In the rows, zero is written as 128.
Each row of numbers stands for one object and depends on some of the facts below. Use the named rows to name the rest.

How the objects are related:
babo {Ω=49, α=logozal}
baklave {Ω=463, α=plike}
baskon {Ω=49, α=rigos}
berin {Ω=572, α=fazik}
bevidre {Ω=49}
bevur {Ω=49, β=gumur,nipor,ruskofim}
braskovok {Ω=49, β=dafi}
bratri {Ω=768, β=drave}
breva {Ω=49, β=togram}
brodrunem {Ω=805, β=fleplan, α=baskon}
broklo {Ω=549, β=varur}
bubra {Ω=463, α=groklur}
bubre {Ω=572, β=driplas}
dafi {Ω=549, β=kasol}
deflo {Ω=805, β=braskovok}
dova {Ω=49, α=zoklu}
dralas {Ω=49, β=kasol}
drave {Ω=572}
drazir {Ω=49}
drena {Ω=549, α=rigos}
dridel {Ω=572, β=drave}
driplas {Ω=768, β=kidu}
drirusos {Ω=549, α=brodrunem}
droreflik {Ω=549}
drorun {Ω=768, α=drirusos}
drupo {Ω=49, β=gegro, α=plike}
druzon {Ω=572, β=trores,puplas,steman, α=rigos,groklur}
dukle {Ω=572, β=flunan, α=tazetim}
duploplis {Ω=572, β=kosi}
fadras {Ω=49}
faskam {Ω=572, β=fuple}
fazik {Ω=49, α=baklave}
fazuk {Ω=572}
femin {Ω=572, α=drupo}
fiskuzo {Ω=49, α=broklo}
fleplan {Ω=572, β=varur,mastigri}
fliflu {Ω=572}
fligedrom {Ω=463, β=droreflik,gravon}
flivum {Ω=572, α=baklave}
flunan {Ω=49, β=babo}
forek {Ω=768, β=plenas, α=plostir}
fuple {Ω=49, β=driplas}
galum {Ω=572, α=logozal}
gana {Ω=49, β=kuflon}
gegim {Ω=463, β=zagu,stabos,kastol}
gegro {Ω=572}
gofa {Ω=549}
graklu {Ω=49, β=mastigri,grilu, α=druzon,kludril}
graluk {Ω=49, β=trastobren,vagri}
graplar {Ω=49}
gravom {Ω=805, β=gravon}
gravon {Ω=768, β=mastigri,klifek, α=druzon}
gredrus {Ω=549, β=bubra}
gregar {Ω=768, α=babo,drirusos}
grikiger {Ω=768, β=fliflu,gegro}
grilu {Ω=572}
grobal {Ω=805, β=stabos,dukle,ruskofim}
groklur {Ω=572}
grostim {Ω=49, β=ponel,pluzak}
grugel {Ω=463, β=fliflu}
grunas {Ω=49, β=pledofur,babo}
guda {Ω=49, β=pluzak}
gukedis {Ω=49, β=moram,fadras,skimak}
gumur {Ω=49}
gusam {Ω=768, β=drazir}
kasol {Ω=572, α=druzon}
kastol {Ω=463, β=lurin}
kestam {Ω=49, β=togram,lebrebi}
keston {Ω=572, β=lesko}
kidu {Ω=768, β=drave,dridel}
kidudrur {Ω=768, β=stotak,mastigri}
kiplok {Ω=49, β=drave,mastigri}
klebro {Ω=49, β=varur,grugel}
kledrin {Ω=549}
kleflim {Ω=572, β=drave, α=graklu,fazik}
klevar {Ω=49, β=gusam}
klibrol {Ω=572, β=mastigri,stabos}
klifek {Ω=768, β=mastigri}
kloskeflir {Ω=49, α=baklave,druzon}
kludril {Ω=549, β=zedrir}
klukek {Ω=49}
kosi {Ω=49, β=mastigri,moram}
kuflon {Ω=572, β=fazuk,vagri}
lebrebi {Ω=463, β=flunan,gusam, α=kloskeflir}
lefunok {Ω=463, β=grostim}
lesko {Ω=49, β=mastigri}
lobuk {Ω=49, α=gukedis,broklo}
logozal {Ω=572, β=reflum,klifek, α=druzon}
lozu {Ω=463, β=trevunak}
ludis {Ω=768, α=kloskeflir}
ludros {Ω=549, β=breva, α=deflo}
lurin {Ω=49, β=vagri}
malen {Ω=572, β=klibrol,mastigri}
maplutal {Ω=572, β=mastigri,plenas}
masko {Ω=572, β=puplas}
mastigri {Ω=49}
mele {Ω=49, β=kleflim,kosi, α=graplar}
meses {Ω=572, β=gegro}
moram {Ω=572, β=klifek}
mugrek {Ω=49, β=kastol}
nipor {Ω=49, β=varur}
piflir {Ω=49, β=dridel,babo,grugel}
pledofur {Ω=768, β=klifek}
plenas {Ω=49, β=rogrizek,dridel}
plike {Ω=572, α=bevur,brodrunem}
plostir {Ω=549, β=gumur, α=berin,plike}
plosu {Ω=572, β=mastigri,skimak,skifan}
pluskek {Ω=463, β=kastol}
plusok {Ω=49, β=kleflim,trovo,kosi}
pluzak {Ω=49, α=drirusos}
ponel {Ω=572}
pudrutu {Ω=49, β=flunan}
puplas {Ω=768}
raken {Ω=572, β=fiskuzo, α=pluzak}
reflum {Ω=572, β=sedrur,varur,klifek}
rigos {Ω=463, α=grilu}
roflenik {Ω=805, β=stotra,stabos}
rogrizek {Ω=549, β=drave,mastigri}
rogrol {Ω=768, β=dridel}
rugrok {Ω=49, β=salumon}
rurelar {Ω=572, α=dova,babo,bevur,deflo}
ruskofim {Ω=49, β=mastigri}
saflu {Ω=768, β=gravon}
salumon {Ω=49, β=dridel, α=graklu,deflo,roflenik,ludros}
sedrur {Ω=49}
skebro {Ω=49, β=gravon}
skifan {Ω=463}
skimak {Ω=463, β=drave}
stabos {Ω=463, β=mastigri,lesko}
steman {Ω=49, β=mastigri}
steskil {Ω=768, β=vekir,klukek}
steti {Ω=49, β=klebro}
stotak {Ω=49, β=mastigri,lesko}
stotra {Ω=49}
taplis {Ω=768, α=graplar}
tazetim {Ω=549, α=plike,taplis,drirusos}
tegom {Ω=572, β=bubra,dridel,mastigri}
togram {Ω=805}
tovok {Ω=49, β=gegro}
tramo {Ω=49, α=stotra}
trastobren {Ω=49, β=gofa}
trevunak {Ω=572, α=droreflik}
trivus {Ω=549, β=klifek, α=deflo}
trores {Ω=768, β=mastigri}
trovo {Ω=49}
turo {Ω=49, α=tazetim,groklur,bevur,fazik}
tustol {Ω=805, β=varur,trevunak,gegro}
vagri {Ω=572, β=lesko}
varur {Ω=463, α=rigos,baskon}
vekir {Ω=549, β=kledrin,mastigri}
vepon {Ω=768, α=salumon}
vipi {Ω=463, β=rugrok,ludros}
zagu {Ω=463, β=droreflik,bevidre,steman}
zedrir {Ω=49, β=pluzak,ruskofim}
zoklu {Ω=49, β=gana, α=druzon}
zukos {Ω=49, β=driplas}
zupil {Ω=805, β=ponel}

Some objects and their rows:
[133 131 133 128 135 130 126 125 134 136 134 122 132 126 136 134 129 125
 127 137 134 152 138 127 127 121] -> pudrutu
[125 132 120 129 125 146 133 152 145 145 131 121 195 132 143 133 129 108
 125 113 118 117  94 143 115 133] -> vipi
[129 123 121 130 127 133 136 119 136 138 119 126 134 128 126 129 135 132
 131 113 142 144 126 126 128 129] -> skebro
[121 134 117 125 133 136 132 131 124 121 147 129  85 124 109 132 105 110
 119 135 135 118 128 129 131 125] -> droreflik
[131 110 116 126 114 136 145 127 105 112  88 141 159 141 120 111 134 149
 132 103 164 128 160 106 102 150] -> gravon
[123 117 143 127 116 119 126 119 109 105 120 135 125 132 152 127 146 143
 133 132 123 127 127 123 117 124] -> plosu
[131 116 131 131 126 134 142 119 130 124 120 129 134 119 105 139 152 128
 131  84 126 109  93 133 146 126] -> sedrur
[146 128 136 133 133 123 121 123 124 117 127 125 146 129 115 135 130 120
 128 145 135 129 130 128 122 128] -> gusam
[119 142 125 125 137 149 115 160 145 162 145 121 162 135 162 111  78 116
 114 160 124 136 151 133 106 138] -> lebrebi
[138 124 104 127 124 123 144 141 119 123 121 124 146 123  67 144 156 105
 136 122 141 141  96 128 132 129] -> tustol
[123 133 117 125 132 134 134 130 125 119 146 129  98 126 113 135 107 115
 122 133 133 115 124 127 133 125] -> gofa
[131 133 139 127 136 125 123 134 129 138 135 120 140 124 137 129 122 121
 124 156 134 158 142 127 124 119] -> lurin
[130 135 115 125 129 133 133 141 124 123 137 124 132 128 110 131 122 112
 128 141 135 137 118 128 124 126] -> kludril
[142 146 103 136 133 129 111 121 149  79 130 128  99 145 139 105 161 146
 142 186  91 132 142 132 133 127] -> kidu
[133 132 131 130 136 128 126 130 138 136 132 122 136 126 134 131 131 124
 128 142 132 153 133 129 128 122] -> flunan
[137 123 140 127 130 121 122 111 135 126 136 127 120 120 123 130 105 134
 124 124 130 121 130 131 134 123] -> gegro
[133 124 122 132 125 133 137 124 137 129 118 127 142 127 119 135 151 131
 134 108 130 135 110 130 134 127] -> gukedis

Rows to name:
No name comes twice in this set of rows, the named rows included.
[111 148  92 133 124 158 122 144 166 113 137 129 135 145 165 103 153 137
 136 142  85 110 102 145 127 135]	skimak
[132 132 116 133 128 131 127 131 141 114 123 125 140 132 129 126 171 138
 140 137 105 142 111 132 137 124]	plenas
[131 135 124 131 133 133 125 126 144 127 130 123 123 130 136 128 136 134
 132 145 120 148 132 129 134 123]	piflir
[144 118 107 123 121 134 143 124 137 129  99 133 165 129 115  94  96 162
 125 104 157 136 167 120 123 142]	logozal
[140 118 137 134 130 127 129 117 120 115 124 127 129 125  99 140 136 121
 128 110 126 100 108 129 135 128]	puplas
[132 127 112 128 126 128 143 134 114 110 135 127 107 120  77 146 143 107
 129 117 127 113  95 130 146 127]	togram

The same objects again, as new rows of numbers:
Named rows:
[128 123 126 132 134 127 124 122 120 132 128 122 123 126 137 130 130 138
 140 130 128 125 123 131 122 125 131 132 128 141 124 123 129 129 116 125
 119 123 112 132 126 130 131 128 127 133 131 144 128 124 124 121 127 129
 133] -> dridel
[131 140 120 132 108 128 132 108 129 130 131 116 140 112 129 123 122 135
 129 130 149 115 122 126 134 125 127 121 136 128 124 122 132 157 126 121
 117 126 114 129 123 128 134 124 135 124 134 136 111  95 125 109 122 130
 117] -> kuflon
[141 133 119 148 130 127 123 113 125 126 124 128 126 117 125 137 124 128
 137 130 137 130 121 130 135 132 124 129 133 125 133 130 119 135 128 132
 123 124 143 136 124 109 130 132 124 119 126 130 141 128 131 136 131 131
 149] -> raken
[138 119 133 126 144 122 118 146 123 135 130 133 121 141 140 123 117 155
 124 126 105 127 135 136 115 128 131 135 114 139 130 131 129 107 124 124
 124 131 106 143 131 133 129 132 117 132 128 138 145 133 128 126 128 119
 138] -> pudrutu
[128 138 121 121 121 123 113 137 140 122 131 145 125 133 118 124 119 138
 125 125 120 123 136 134 130 137 125 125 124 119 131 114 128 126 139 130
 144 119 117 132 123 113 119 136 122 132 120 129 137 148 128 131 129 111
 144] -> bevur
[131 115 134 123 138 126 130 121 133 132 129 142 128 133 142 131 123 126
 139 127 118 138 122 118 121 122 136 138 130 125 125 134 122 121 126 128
 121 129 116 134 130 137 131 125 133 120 130 135 118 132 122 110 124 135
 128] -> pledofur
[125 139 126 139 118 128 133 118 126 127 129 107 139 122 129 121 129 153
 122 131 147 118 128 130 132 128 123 117 131 121 124 127 141 148 131 124
 122 128 127 121 124 131 129 128 133 128 131 123 121 118 126 121 127 135
 117] -> kastol
[125 136 125 125 121 128 125 138 125 131 131 122 133 128 131 123 127 138
 117 127 127 120 131 135 127 129 127 127 123 130 130 130 133 129 129 123
 126 131 118 128 129 131 130 126 129 130 130 133 121 103 126 123 124 126
 118] -> lesko
[126 135 120 136 129 133 134 111 111 123 125 116 123 118 131 139 141 124
 136 129 128 122 123 128 129 126 127 130 134 128 125 125 122 142 118 126
 120 119 134 121 127 129 129 130 133 136 129 137 127 124 127 131 130 135
 130] -> fleplan
[106  91 135 124 137 124 120 127 112 117 119 107 123 116 133 128 169 167
 129 110 136 137 105 127 140 131 134 139 135 167  99 151 145 117 132 127
 158 112 126 106 124  98 127 118 100 139 107 176  99 117 115 128 127 109
 113] -> ponel
[126 122 121 140 124 130 121 123 130 132 126 123 126 119 121 133 131 114
 147 130 141 131 119 133 132 133 127 128 137 139 139 131 124 129 127 132
 124 124 122 133 125 116 131 126 124 121 128 121 129 133 125 128 131 125
 144] -> femin
[117 140 119 123 115 133 120 137 134 127 129 129 128 129 116 129 128 109
 131 129 134 126 136 136 130 139 127 120 129 125 142 117 121 129 135 131
 136 122 133 121 126 120 124 130 127 133 125 111 127 148 127 137 130 118
 135] -> fazik
[109 135 125 127 117 137 130 134 115 128 126 112 133 125 129 131 142 114
 122 128 130 122 133 134 128 131 130 121 125 130 134 125 127 133 123 126
 128 128 134 113 131 136 129 122 133 140 131 118 114 107 123 131 128 129
 115] -> mastigri
[106 145 123 127 116 142 136 126 109 123 123 107 130 121 127 137 147  99
 123 129 127 122 134 134 129 132 127 118 129 119 138 124 123 140 122 128
 125 128 153 105 133 137 127 124 136 145 131 113 112 116 126 142 132 136
 113] -> fadras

===

## What is expected
Count of lines holding the string "zedrir": please work it out for the entries above and give the number alone.

## Your solution
2